*What the task asks*:
Repeat only part of the entries. Start at the line that has "input [-5,7,7,1,7,-3,-7], class" and keep going through the last line, exactly as given.

*Provided entries*:

Here is a tiny trained network, its code and every weight. The questions are about switching its units off for an input and a class, where a switched-off unit gives its printed mean instead of its output.

import numpy as np


def w(rows, s, z=0):
    codes = np.array(rows[::2]) - 128.0
    scale = np.full(codes.shape[1], s)
    scale[-1] = z or s
    return codes * scale


def f(y):
    return np.maximum(y, 0)


def log_softmax(a):
    a = a - a.max(-1, keepdims=True)
    return a - np.log(np.exp(a).sum(-1, keepdims=True))


def net(x, mask):
    res = np.array(x, float).reshape(1, 7) / 4 @ E
    y = f(res @ A[0][:, :-1].T + A[0][:, -1])
    res = res + np.where(mask, y, B[0][:, -1]) @ B[0][:, :-1]
    return log_softmax(res[-1] @ U[:, :-1].T + U[:, -1])


A, B = {}, {}
E = w([
[132,126,124,127,130,120,130,132],'x0',
[125,124,129,116,126,133,136,123],'x1',
[240,111,122,87,70,215,60,158],'x2',
[106,174,161,44,89,15,55,143],'x3',
[123,127,124,124,135,133,123,132],'x4',
[124,128,126,128,130,133,125,131],'x5',
[127,2,237,122,181,116,104,162],'x6',
],0.01)
A[0] = w([
[192,104,110,138,144,187,123,139,128],'n1',
[179,140,118,85,80,156,98,150,155],'n2',
[88,170,138,111,122,85,136,117,254],'n3',
[95,91,157,122,156,94,130,131,155],'n4',
[124,202,54,132,102,139,131,102,217],'n5',
[131,126,120,160,136,138,132,147,157],'n6',
[126,176,70,119,103,134,142,110,200],'n7',
[115,112,118,174,171,141,190,127,198],'n8',
[153,101,99,194,166,189,172,122,240],'n9',
[248,124,128,97,81,186,79,155,167],'n10',
[181,104,140,86,97,135,98,147,135],'n11',
[132,40,239,121,191,118,104,158,199],'n12',
],0.012,0.0076)
B[0] = w([
[157,106,184,130,79,187,137,112,182],'n1',
[174,143,131,91,73,116,94,131,190],'n2',
[85,202,107,109,156,78,132,155,211],'n3',
[105,125,157,133,173,123,104,117,180],'n4',
[137,228,86,138,60,113,167,106,230],'n5',
[109,127,134,134,124,154,143,119,152],'n6',
[131,216,91,134,90,107,156,123,205],'n7',
[88,109,92,198,160,170,170,98,202],'n8',
[136,114,153,214,102,248,191,45,231],'n9',
[228,122,161,98,59,155,92,122,231],'n10',
[168,85,125,82,109,125,83,160,179],'n11',
[97,78,163,119,192,154,90,152,249],'n12',
],0.011,0.017)
U = w([
[84,160,48,193,130,144,209,91,132],'0',
[64,66,136,190,204,158,156,109,182],'1',
[197,164,138,149,54,162,166,86,47],'2',
[170,58,198,140,120,197,114,125,5],'3',
[61,186,81,104,119,3,156,173,235],'4',
[71,142,186,100,221,42,85,165,214],'5',
[207,179,88,83,75,60,74,150,56],'6',
[163,60,149,44,130,81,52,221,147],'7',
],0.0076,0.0021)

Each question gives the input, the list of numbers given to net, and the class t.
The units are the neurons (one row each of A and B). Each row of codes is followed by its name. A weight is (code - 128) times the scale printed after its matrix; where a second scale follows, it is the last column's (A, B and U).
mask holds one flag per neuron, in row order. A switched-off neuron (its flag False) gives its mean, the last column of its row in B, instead of its output. The means were averaged over made-up inputs and are rounded, as every weight is.
A unit's drop is (log p(t) with every unit on - log p(t) with that unit switched off) / (log p(t) with every unit on - log p(t) with every unit switched off).
The circuit of an input: a set's keep is (log p(t) with only the set's units on - log p(t) with every unit switched off) / (log p(t) with every unit on - log p(t) with every unit switched off). Starting from all 12 units, units are removed one at a time, each time the one whose removal leaves the highest keep (on an exact tie, the one counted first), for as long as the keep stays at least 0.8.
circuit, biggest first: the units of the circuit, biggest drop first
most important unit: the unit with the biggest drop
top k neurons: the k neurons with the biggest drops, biggest first
drop of u: that unit's drop, to one decimal
input [3,-8,0,-8,-2,-1,-4], class 0: top 2 neurons	n8, n10
input [1,3,-5,-1,5,0,1], class 1: most important unit	n5
input [7,-2,0,4,0,-8,-3], class 4: circuit, biggest first	n10, n9
input [-4,7,8,6,-6,7,1], class 7: top 2 neurons	n5, n11
input [0,0,1,-8,-2,-7,3], class 3: top 2 neurons	n1, n3
input [-4,4,0,3,8,3,5], class 5: circuit, biggest first	n10, n9
input [2,-2,0,8,6,-7,0], class 4: circuit, biggest first	n10, n3
input [-2,-6,2,1,7,-1,1], class 7: circuit, biggest first	n9, n5
input [-2,6,3,1,0,7,0], class 6: top 3 neurons	n9, n12, n8
input [1,0,0,-4,-4,6,-3], class 0: top 2 neurons	n10, n2
input [5,6,-1,-7,3,0,3], class 1: top 2 neurons	n10, n8
input [4,-6,-7,-1,-2,5,1], class 1: top 2 neurons	n5, n7
input [-5,7,7,1,7,-3,-7], class 6: top 3 neurons	n9, n2, n8
input [4,5,-6,2,2,0,-2], class 4: circuit, biggest first	n9
input [-6,-3,4,1,-8,6,4], class 7: top 3 neurons	n9, n8, n11
input [-6,-5,-1,3,8,0,-1], class 4: top 2 neurons	n9, n10
input [0,-5,0,7,2,-6,-3], class 4: top 2 neurons	n10, n3
input [-5,-4,4,4,-7,8,-6], class 6: drop of n12	0.0
input [4,7,6,2,-8,1,7], class 7: drop of n9	0.3
input [-5,7,-8,0,-7,-6,3], class 1: drop of n9	-0.1
input [2,8,7,4,7,1,0], class 6: most important unit	n12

*Exercise output*:
input [-5,7,7,1,7,-3,-7], class 6: top 3 neurons	n9, n2, n8
input [4,5,-6,2,2,0,-2], class 4: circuit, biggest first	n9
input [-6,-3,4,1,-8,6,4], class 7: top 3 neurons	n9, n8, n11
input [-6,-5,-1,3,8,0,-1], class 4: top 2 neurons	n9, n10
input [0,-5,0,7,2,-6,-3], class 4: top 2 neurons	n10, n3
input [-5,-4,4,4,-7,8,-6], class 6: drop of n12	0.0
input [4,7,6,2,-8,1,7], class 7: drop of n9	0.3
input [-5,7,-8,0,-7,-6,3], class 1: drop of n9	-0.1
input [2,8,7,4,7,1,0], class 6: most important unit	n12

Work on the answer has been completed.